##### LISTED RECORDS

rotation ticks, each row followed by its count of ticks:
The counts run from 0 to 424.
[-0.32  0.45 -1.20 -2.46  1.55 -0.49 -0.42  2.14  1.30 -0.17  0.47  3.65
  2.20  0.32  1.08 -1.58 -0.25 -0.16 -2.01 -0.34  2.88 -0.92 -2.53 -1.09
 -2.64 -2.31 -0.86  0.41  1.12  0.86 -0.06  0.02 -0.08  1.82 -2.33 -2.12
 -1.42 -0.81 -2.42 -0.59 -1.05  2.04  0.85 -0.70 -1.35 -1.26  1.91 -1.15
 -0.52] | 206
[ 1.52  0.49 -2.31  1.99 -0.71  1.54  0.43 -0.30 -1.07 -2.85 -0.12  0.61
  1.73 -3.70  0.62  1.86 -0.15  0.11 -1.55  0.29 -0.30  1.10  0.80  1.69
  0.16  1.50  1.54 -0.15 -1.66  1.70  2.91  0.38 -0.92  0.73 -1.14 -0.77
  0.53 -2.35 -0.32 -1.41 -1.87 -2.13  3.09  0.39 -2.08  0.82  1.94 -1.39
 -2.53] | 143
[-0.40 -0.04 -0.74 -0.17  1.28 -1.57 -0.41  0.09  0.97  1.54 -0.67 -1.88
  1.33 -4.76 -1.26 -1.75  0.51  0.47 -0.73 -1.10 -1.60  2.22 -0.11 -0.16
  0.83 -0.73 -1.39 -0.77  2.68 -1.03  1.67  1.72  0.92  1.59  0.18  0.31
 -0.52 -1.58 -0.93  1.43 -1.56  0.47  4.06 -0.48 -0.78  0.28  3.86  1.07
  0.33] | 246
[-1.72  0.66 -2.15  1.09 -0.79 -0.46 -2.95  1.08 -1.74  2.22 -2.52  1.80
  0.30 -2.51 -1.38 -1.81  1.30  1.16  2.35 -0.09  2.98 -1.11 -1.97  0.00
 -2.20  0.74  0.88 -0.99 -0.17 -0.81 -0.70  0.64  0.31  0.06 -0.96 -0.48
 -0.43 -2.47 -1.05  3.45 -1.21 -0.62 -0.60  1.84 -2.32 -0.67  2.03  0.94
 -1.53] | 238
[-1.21 -4.01  0.55  2.40  0.83 -3.00 -0.21  2.21 -0.32 -0.13  2.45 -1.03
 -0.34 -1.64  0.03 -1.73  0.39 -0.57 -2.04 -0.47  0.85 -2.46 -1.12  1.11
 -0.16  2.56  0.89 -1.15  2.01 -1.56 -0.25 -0.33 -0.31  0.56 -1.65  1.44
  0.32 -0.17 -1.52  0.88 -1.02 -1.61  0.77 -0.71  1.68  1.03 -1.77  2.60
 -1.42] | 219
[ 0.99  1.94 -0.21 -0.31  1.57 -0.67 -0.91  1.54  0.39  0.00 -1.49  2.79
 -0.21  0.89  1.15 -2.63  1.55 -0.71  0.98  0.14  4.32 -0.60 -2.09  1.32
 -2.51 -2.05 -0.84  1.00 -0.31 -1.62  0.74 -0.89 -2.28 -0.07 -0.35 -1.72
 -2.43 -0.37 -2.67  0.43  0.82  2.19  0.41  0.19 -3.17 -1.33  1.10 -2.57
 -1.52] | 172
[ 0.49  0.89  0.96 -0.18  0.92  1.46 -1.34  1.09  1.61  2.77 -0.05  2.12
  0.19  1.20  1.02 -0.07  1.87 -0.66  1.19  1.37  4.69  0.67  1.70 -1.58
 -1.52 -1.73 -1.04  0.85  3.34 -0.17  1.56 -1.74 -0.02 -1.55  1.11  0.63
 -2.77  0.18 -0.66  0.32 -0.75  1.73  0.71 -1.10 -2.80  0.00  1.19 -1.57
  0.11] | 374
[-0.96 -0.42  1.13  3.69 -2.16 -1.10 -0.70  0.22 -2.34  1.14 -0.94 -2.46
 -1.25  0.02 -2.26  0.07 -0.82  0.22  0.47 -0.56 -1.41 -0.35  0.85  2.51
  0.13  0.55  1.01 -0.46 -0.09 -0.37 -0.54  2.29  0.09 -1.04 -0.41  1.27
  1.57 -1.13  0.06  2.82  1.14 -0.06 -3.32  1.39  3.33 -2.57 -0.62  1.46
  0.58] | 257
[ 0.19 -0.25 -1.96 -1.51 -1.63  0.11 -1.62 -0.48 -0.37  0.48 -3.33 -0.59
  0.96 -3.21 -1.73  3.25 -0.73  0.69  2.25  0.49 -0.61  0.78  1.98 -0.21
  1.54  0.08 -0.03  0.21  1.69  3.02  0.55 -1.24  4.23 -1.26  1.16  1.44
  0.42 -0.62  2.21  0.13 -0.31 -1.08 -1.05  1.08 -3.09  1.01 -0.61  1.84
 -0.18] | 101
[-0.45 -1.21  0.57 -2.53 -0.13  0.12  0.16  2.11 -1.24 -2.20 -0.91  0.96
  0.89  2.10 -1.33  0.73  0.55 -1.56 -1.82  1.71  3.01 -1.68  0.72  0.31
  0.61  0.38  0.93  1.41  2.55  4.25 -0.47  0.72  2.06  0.72 -1.82 -2.44
  0.64  0.16 -0.43 -0.25  0.10  0.92 -1.70 -1.96 -0.30 -2.00 -0.23 -0.45
  0.46] | 401
[-0.33 -0.82  0.23  4.03 -1.05  0.33 -1.17 -1.01  0.02  1.55  2.22 -0.32
  0.01 -0.69 -0.90 -1.22  1.37 -3.65  0.46  0.76  0.98  0.66  0.73 -0.29
 -0.84  1.57 -0.09  0.31  1.64  2.04  1.54  1.59 -1.18  1.30  0.00 -0.35
  1.27 -2.75 -0.55  0.64 -1.95 -1.80  2.28 -3.11 -1.15 -0.40  1.91 -0.60
 -2.92] | 178
[ 0.07 -1.46 -0.81 -1.77  2.38 -1.82 -2.19  1.73  0.80 -0.63 -2.24  0.56
 -0.35 -2.49 -0.31 -1.73  2.11  1.50 -0.45  0.34  4.75 -2.31  0.15  1.69
  1.44  0.37 -0.11 -1.11  3.05 -0.36 -1.34 -1.17 -0.32  0.17 -1.67 -1.20
 -0.56 -0.71 -0.23  0.41 -2.82  0.10  1.51  0.77 -2.72  0.38  0.22  1.53
 -0.90] | 39
[ 0.52 -0.17 -1.21 -0.45 -0.22  1.02 -0.48 -1.07 -1.84 -1.64  0.45  2.64
  2.15  0.87 -1.68 -0.29 -1.23  0.39 -1.63 -0.91  1.43 -0.79 -1.34 -3.44
 -2.96 -1.21  0.49 -0.67 -0.22  3.06 -1.46  0.29 -1.89 -0.73 -1.45 -2.01
 -0.81 -2.03 -0.90 -0.60 -1.90  2.39 -0.87 -0.68 -1.59 -0.34  0.29 -1.89
  0.47] | 3
[ 2.71  1.53 -0.18 -0.79  0.98  1.57  1.09  0.74 -0.93 -1.98 -1.51  0.97
  1.33 -1.24 -0.85  2.37 -1.02  2.69 -0.06  0.85  0.11 -0.21 -0.66 -0.45
 -0.04 -0.87 -1.28  0.35 -1.73 -1.80 -0.18 -3.59  0.10 -2.36  0.86  1.31
 -2.10  1.01 -0.99  0.32  2.65  1.28 -2.21  1.35 -0.44  0.93 -2.61 -1.69
  0.86] | 329
[ 0.32 -3.67  1.50  1.52 -0.98  1.75 -0.42 -1.31 -1.44 -0.74  1.47 -3.21
  0.20 -1.35 -0.74  0.32 -1.73  0.61 -2.65  0.17 -2.49 -0.91  2.35 -0.74
  1.57 -0.19 -0.73 -0.32  3.85  1.29  0.91  1.55  1.39  0.69  0.62  0.42
  2.14  0.67  0.80 -0.98 -0.93  0.29 -0.72 -0.58  0.82  0.60 -1.46  1.50
 -0.10] | 21
[ 0.90  0.49  0.01 -0.76  1.23  1.45 -0.49  1.46 -1.74  0.46 -1.38  0.69
 -1.07  0.09  2.41 -0.36  0.65 -0.77 -0.10  2.56  3.83 -2.67  2.75  1.77
 -2.25 -1.59 -0.98  1.17  2.91 -0.92  0.53 -0.85 -1.72 -1.69  0.41 -0.10
 -3.05  1.00 -1.64  1.07 -0.53  0.70 -0.01 -0.53 -2.05 -0.29  1.48 -2.96
 -0.27] | 375
[ 0.18 -0.56  0.41 -1.57  0.47 -1.62  0.61  0.17  0.55 -1.29  2.28 -2.29
  0.57  1.88  0.99  1.11 -1.29 -0.09 -2.06 -1.57 -2.30  2.62  0.76 -0.13
  2.16 -2.55 -1.75  1.53  2.46 -0.34  1.26  0.02  1.15  0.44 -0.47  0.50
 -1.21  0.27  0.43 -1.54  0.68  0.33  0.37 -1.98  2.80 -1.63 -0.71  0.81
  2.62] | 87
[ 0.24  1.05  1.41  0.37  1.37  0.38  0.19  0.23 -0.87 -0.58 -0.22 -3.39
  0.48 -0.67 -0.47  1.07 -2.08  1.95 -1.39 -0.32 -3.47  2.23  1.31  2.46
  2.89 -1.34 -1.02  1.31  1.18 -2.12  0.52  0.77  0.28 -2.18  1.13  1.21
 -1.70  1.91  0.24 -1.10  2.47  1.33 -1.77  0.42  2.55 -1.69  0.52 -0.09
  2.07] | 88
[ 1.55 -1.26 -1.01  1.03 -1.18  1.66 -2.02  2.54 -2.18  0.26 -1.21 -0.69
 -0.53 -1.09 -0.35  0.92  0.91  1.50  1.22  2.68  2.44 -2.28  1.39  0.94
 -0.26  1.43 -0.80 -0.10 -0.09  0.06 -0.22  0.07 -2.83 -0.93 -0.86  1.30
  1.32 -1.47  0.71  2.42  0.18  1.49 -1.73  1.99 -1.23 -0.83 -3.72 -1.22
  1.72] | 196
[-0.91  0.06  2.85  3.61 -2.32  0.43  0.69 -1.41 -3.59 -2.71  1.27 -0.86
 -0.12  1.45  1.02  1.56 -1.39  0.07  0.52 -0.28 -0.38 -0.02 -0.03  1.04
 -0.92  1.40  1.86  1.82 -0.36  0.63  1.24  1.94  0.03 -1.38  0.70 -0.82
  0.00  1.61 -0.42 -0.89  2.47  1.36 -2.97 -2.23  0.87 -0.07 -0.09 -1.32
 -0.74] | 156
[-1.24 -1.11  0.24 -2.07 -0.70 -1.12  0.97 -1.82 -0.72  0.48  1.03  0.00
  1.35 -2.20  0.72 -1.65 -1.61  0.70 -0.62 -1.23 -2.18  1.20  0.62 -2.04
 -0.62 -1.56 -1.31  0.49  2.69  0.05  2.18  0.76  2.28  1.83  0.78 -0.07
 -1.08  0.37 -0.09  0.12 -0.56  0.64  2.47 -1.09 -0.50  0.36  3.04  0.37
  1.48] | 247
[ 0.17 -0.92  0.76  2.80  1.92  2.35 -1.81 -1.21 -0.59 -0.90  1.83 -1.58
  0.08  0.45  0.31 -0.50  3.01  0.46 -0.04 -0.46  2.26 -0.39 -0.04  3.22
  0.63  1.11  1.12  0.15  0.52 -0.28  0.43  0.89 -4.95 -1.19  0.38 -2.31
 -0.22 -1.10 -0.99 -2.28 -1.93 -0.25  0.75 -2.81 -0.73 -0.37  2.49 -0.16
 -2.68] | 378
[ 2.18 -0.38 -2.97 -0.78 -0.68  0.77 -0.34 -1.21 -1.67 -3.25 -0.29  0.77
 -0.36 -1.75  3.06  1.00 -1.08 -0.64 -1.21  0.36  2.06 -1.05  2.52  1.04
 -1.06 -1.91 -0.66 -0.17  1.88  1.17  0.81 -0.11 -0.15  0.26  0.51  0.54
 -0.45 -0.15  0.76 -1.98 -2.97 -0.66  2.38 -0.04 -3.03  2.38 -1.09 -0.02
 -2.08] | 342
[ 1.35  0.75  0.68 -0.09  2.35 -1.38  1.28  1.77 -1.29 -1.86  2.35 -0.85
  0.92  0.04  0.68  3.48 -1.55 -0.31 -1.50  1.63  2.41  1.40  1.86  2.26
  2.09  2.16  1.73 -1.35  0.56 -0.39  2.18 -1.46  2.96 -0.08  0.34  0.21
  0.25  1.40  1.01 -0.53 -0.32  1.13 -1.97 -1.79  1.91  2.23 -1.22  0.77
 -1.68] | 321
[ 2.67  0.55  0.55  0.29 -0.05 -3.42  2.18 -2.01 -0.32 -0.98 -0.88 -0.17
 -0.32 -2.80 -3.63 -1.53 -3.28 -2.19 -0.70 -0.41 -0.91  1.48 -2.25  0.20
  0.98 -1.55 -1.78 -0.39 -0.34 -0.21  1.12 -0.02  2.80 -0.49 -0.06 -0.29
  0.80  0.24 -1.10 -0.37  1.42  2.24  0.22  1.32  0.13  1.78 -3.15  0.45
 -0.04] | 326
[ 0.12 -0.12 -2.08 -0.75 -1.18 -0.67 -0.24  0.24  1.01 -2.77  1.22  2.73
 -0.49  1.23  2.94  0.93  0.40 -1.92 -0.78  0.07  1.93 -1.24  0.47  0.07
 -0.85 -1.40  0.44  0.29  2.20  2.38 -0.15 -2.08  1.16 -0.10 -0.75 -1.60
 -0.22  0.18  0.75 -3.17 -1.94 -0.99  1.62 -1.25 -2.47  2.35 -0.51  2.04
 -2.89] | 140
[ 0.79 -2.54 -0.19  2.26 -1.04  2.10 -0.88 -2.88 -0.76 -0.64  2.52 -0.12
  0.03  0.86  0.68  0.48 -2.16  1.78 -3.64 -0.25 -0.93 -1.76  1.15 -2.32
 -2.37 -1.44 -1.90  0.00  2.51  1.81 -0.09  0.81  0.76 -0.41  0.96  0.66
 -1.53  0.20  1.26 -1.54 -2.07 -0.08 -0.06 -1.06  0.49  2.29 -0.16  0.14
 -1.37] | 182
[-0.06 -1.02  2.77  1.87 -2.26 -1.47  0.50  0.94  0.77  1.04  1.37  1.97
 -0.76 -2.57  0.10 -1.23 -0.75 -0.91  3.05  1.37  0.78 -2.68 -0.75 -1.59
 -1.25  0.68 -0.64 -1.12 -0.29 -1.29  2.42 -1.28  3.18 -0.59 -1.35  0.86
  1.12  2.02 -0.98  1.95  2.72  3.01  0.15  0.80 -1.25  1.77 -2.20 -1.21
  0.37] | 193
[-0.56 -1.62 -1.16 -0.77 -0.07  2.27 -1.09  2.00  0.67 -0.96 -2.61 -0.83
  0.48 -0.50 -2.11  0.01  0.11 -0.30 -2.38  2.99  0.10 -1.44  1.74  0.81
  2.26 -1.08 -0.01 -0.18  3.28  4.11 -1.98  0.92  0.25  0.44 -1.12 -1.33
  1.13 -0.68 -0.92 -0.23 -0.34 -0.22 -2.79  0.68 -0.71 -2.87  0.15 -0.96
 -0.33] | 402
[ 1.63 -0.81 -2.19  0.02 -0.01  1.05  0.02 -2.35 -2.13 -3.94  1.18  0.38
  0.44  0.84  1.07  1.27 -1.14 -0.40 -3.02 -0.84  0.55 -1.34  0.59 -0.15
 -1.53 -1.01  0.05  0.24  0.46  2.34 -0.53 -0.28 -2.20 -0.09  0.12 -0.73
 -1.76 -0.46  0.28 -2.41 -2.60 -0.98  1.20 -1.46 -0.82  0.49  0.22 -1.03
 -0.91] | 343
[-0.49 -1.14 -1.11 -0.80 -0.35  0.58 -1.54  0.17 -1.37 -0.78 -0.75 -0.84
  1.16 -0.30 -0.24  3.03 -1.15  3.52 -0.33 -1.20  0.58 -0.65  1.43 -2.33
  1.25  0.33 -1.00 -1.17  0.88  0.06  0.49 -1.05  0.65 -1.49 -0.64  3.51
  0.36 -0.58  3.37  0.32 -1.56 -0.14 -1.40  0.52 -0.95  1.23 -2.52  1.99
  2.08] | 262
[-1.98 -1.56  1.43  1.63 -0.47 -2.39 -0.15 -0.76 -2.77 -0.37  0.28  0.35
  0.16  1.09 -2.83 -0.34 -1.51  1.25  0.32 -2.60 -0.35 -0.89 -0.80 -0.09
 -0.30  2.10  2.42 -1.04 -0.88 -0.64 -0.95  0.60  0.66 -2.26 -0.38 -0.59
 -0.33  0.24 -1.62  2.51  2.37  1.06 -3.28 -1.06  2.43  0.42  1.21  1.66
 -0.40] | 57
[-2.10 -0.19 -1.10  0.52 -1.67 -0.11 -0.45 -1.96 -1.52 -0.80  0.45  0.07
  1.76 -3.61  0.13 -1.99 -0.59  0.44 -0.69 -2.10 -1.54  0.38 -1.94 -0.38
 -0.34 -0.17  0.62  0.43  0.56  1.02  1.36  2.84 -0.12  2.58 -1.26 -1.03
  0.18 -2.10 -0.55  0.39 -1.36 -0.14  2.34 -0.38 -1.23 -0.56  4.94  0.23
 -0.28] | 44
[ 2.36 -0.41 -1.50  1.11  2.42  2.28  0.06 -0.15 -0.35 -2.99  1.34 -0.54
  0.24  0.19 -1.30  0.20  0.43  0.48 -3.68 -0.18 -0.79  1.62 -0.74  1.11
  0.16 -0.59  0.40  0.34 -0.30  1.42 -1.04 -0.42 -4.11 -1.45  0.23 -1.25
 -1.47 -1.92 -1.14 -3.29 -2.16 -1.30  0.63 -1.46  0.23 -0.16  0.86 -0.16
 -2.10] | 344
[-0.18 -1.01 -1.29 -0.95  0.40  2.56 -0.15  3.07  0.14 -1.91 -1.05 -0.33
  0.76 -1.10 -0.12  0.06  0.20 -0.74 -3.61  1.64 -2.23 -0.78  1.44 -0.30
  0.78 -0.89 -0.30  2.35  1.44  1.25  0.45 -1.65 -3.01  0.21  0.20  1.53
 -2.88 -0.59 -2.64 -0.65  0.97 -2.01  1.22 -1.24 -1.06 -2.67  2.27 -2.11
  0.87] | 8
[-0.70  0.60  2.36  0.70 -3.03 -3.47  1.26 -2.09  0.70  0.21  0.26  1.70
 -2.10  0.68 -1.02 -1.05 -1.25 -1.60  3.37 -2.89  0.01  0.54  0.06 -0.52
 -0.28 -0.29 -1.00 -0.35  0.19 -0.67  1.81 -0.94  3.10 -1.49  0.29 -0.41
 -0.67  0.97  0.11  1.41  3.01  1.51 -1.14 -0.82  0.03  0.34 -2.25  0.86
  0.87] | 293
[-0.77  1.54  0.41 -3.05 -0.93  1.21  0.21 -0.20  0.33  0.04 -1.60  0.76
  2.00 -1.16 -1.01  2.20 -0.93  2.49  1.34 -1.43 -1.16  0.74  0.97 -2.85
  1.32 -1.51 -0.70  0.69  0.94  1.02  0.66 -1.03  0.85 -1.34 -0.50  0.79
 -2.59 -0.30  0.74  0.71  1.09  2.04 -2.26 -0.39 -2.72 -1.95  2.32 -1.15
  3.16] | 68
[-0.84 -0.67 -0.97  4.07 -1.80 -0.65 -1.43  0.02 -2.06  1.81  0.80 -0.70
 -1.75 -0.01 -0.31 -2.56 -0.83  0.48 -1.69 -0.41  0.41 -1.61  0.22  0.52
 -4.35  0.27  0.04 -2.60  0.59 -1.37 -0.57  1.92 -0.37  0.11 -0.87  0.62
  0.33 -1.74  0.16  2.05 -1.05 -0.20 -1.37  1.13  2.16 -0.52 -0.04  1.14
 -0.95] | 418
[ 0.14  0.64  2.06 -0.54  2.73 -1.58  1.25  1.81  0.94  1.23 -1.06  1.17
  0.88 -3.01 -3.93 -1.88 -2.55  1.59 -0.44  0.44 -0.30 -0.86 -2.34 -0.42
  0.69  0.33  0.19 -2.84  0.17 -1.22  0.32 -0.46  2.88  0.98 -1.31  0.19
 -0.17  0.47 -0.72  2.02  1.15  2.88 -0.84  1.67  1.03  0.89 -0.68  0.43
  1.06] | 226
[ 1.24  1.01 -0.46  2.68 -1.32  3.28 -0.25  0.79 -0.14  0.47 -0.49 -0.94
  0.56 -3.38  2.02  0.34 -1.81  0.21 -2.14  2.05 -2.90  2.22 -0.49  1.29
 -2.26 -2.66 -2.67  1.33  0.24 -1.34  2.61  0.66  0.39  0.29  2.13  1.91
 -1.70  0.36 -0.59 -1.41  0.30  0.40  0.27  1.52  0.60  0.11  1.65 -0.92
 -1.68] | 349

##########

#### ACTIVITY:
Copy the records above exactly, beginning at the line that contains "0.33] | 246" and stopping after the line that contains "0.57 -2.53 -0.13".

#### EXERCISE RESPONSE:
  0.33] | 246
[-1.72  0.66 -2.15  1.09 -0.79 -0.46 -2.95  1.08 -1.74  2.22 -2.52  1.80
  0.30 -2.51 -1.38 -1.81  1.30  1.16  2.35 -0.09  2.98 -1.11 -1.97  0.00
 -2.20  0.74  0.88 -0.99 -0.17 -0.81 -0.70  0.64  0.31  0.06 -0.96 -0.48
 -0.43 -2.47 -1.05  3.45 -1.21 -0.62 -0.60  1.84 -2.32 -0.67  2.03  0.94
 -1.53] | 238
[-1.21 -4.01  0.55  2.40  0.83 -3.00 -0.21  2.21 -0.32 -0.13  2.45 -1.03
 -0.34 -1.64  0.03 -1.73  0.39 -0.57 -2.04 -0.47  0.85 -2.46 -1.12  1.11
 -0.16  2.56  0.89 -1.15  2.01 -1.56 -0.25 -0.33 -0.31  0.56 -1.65  1.44
  0.32 -0.17 -1.52  0.88 -1.02 -1.61  0.77 -0.71  1.68  1.03 -1.77  2.60
 -1.42] | 219
[ 0.99  1.94 -0.21 -0.31  1.57 -0.67 -0.91  1.54  0.39  0.00 -1.49  2.79
 -0.21  0.89  1.15 -2.63  1.55 -0.71  0.98  0.14  4.32 -0.60 -2.09  1.32
 -2.51 -2.05 -0.84  1.00 -0.31 -1.62  0.74 -0.89 -2.28 -0.07 -0.35 -1.72
 -2.43 -0.37 -2.67  0.43  0.82  2.19  0.41  0.19 -3.17 -1.33  1.10 -2.57
 -1.52] | 172
[ 0.49  0.89  0.96 -0.18  0.92  1.46 -1.34  1.09  1.61  2.77 -0.05  2.12
  0.19  1.20  1.02 -0.07  1.87 -0.66  1.19  1.37  4.69  0.67  1.70 -1.58
 -1.52 -1.73 -1.04  0.85  3.34 -0.17  1.56 -1.74 -0.02 -1.55  1.11  0.63
 -2.77  0.18 -0.66  0.32 -0.75  1.73  0.71 -1.10 -2.80  0.00  1.19 -1.57
  0.11] | 374
[-0.96 -0.42  1.13  3.69 -2.16 -1.10 -0.70  0.22 -2.34  1.14 -0.94 -2.46
 -1.25  0.02 -2.26  0.07 -0.82  0.22  0.47 -0.56 -1.41 -0.35  0.85  2.51
  0.13  0.55  1.01 -0.46 -0.09 -0.37 -0.54  2.29  0.09 -1.04 -0.41  1.27
  1.57 -1.13  0.06  2.82  1.14 -0.06 -3.32  1.39  3.33 -2.57 -0.62  1.46
  0.58] | 257
[ 0.19 -0.25 -1.96 -1.51 -1.63  0.11 -1.62 -0.48 -0.37  0.48 -3.33 -0.59
  0.96 -3.21 -1.73  3.25 -0.73  0.69  2.25  0.49 -0.61  0.78  1.98 -0.21
  1.54  0.08 -0.03  0.21  1.69  3.02  0.55 -1.24  4.23 -1.26  1.16  1.44
  0.42 -0.62  2.21  0.13 -0.31 -1.08 -1.05  1.08 -3.09  1.01 -0.61  1.84
 -0.18] | 101
[-0.45 -1.21  0.57 -2.53 -0.13  0.12  0.16  2.11 -1.24 -2.20 -0.91  0.96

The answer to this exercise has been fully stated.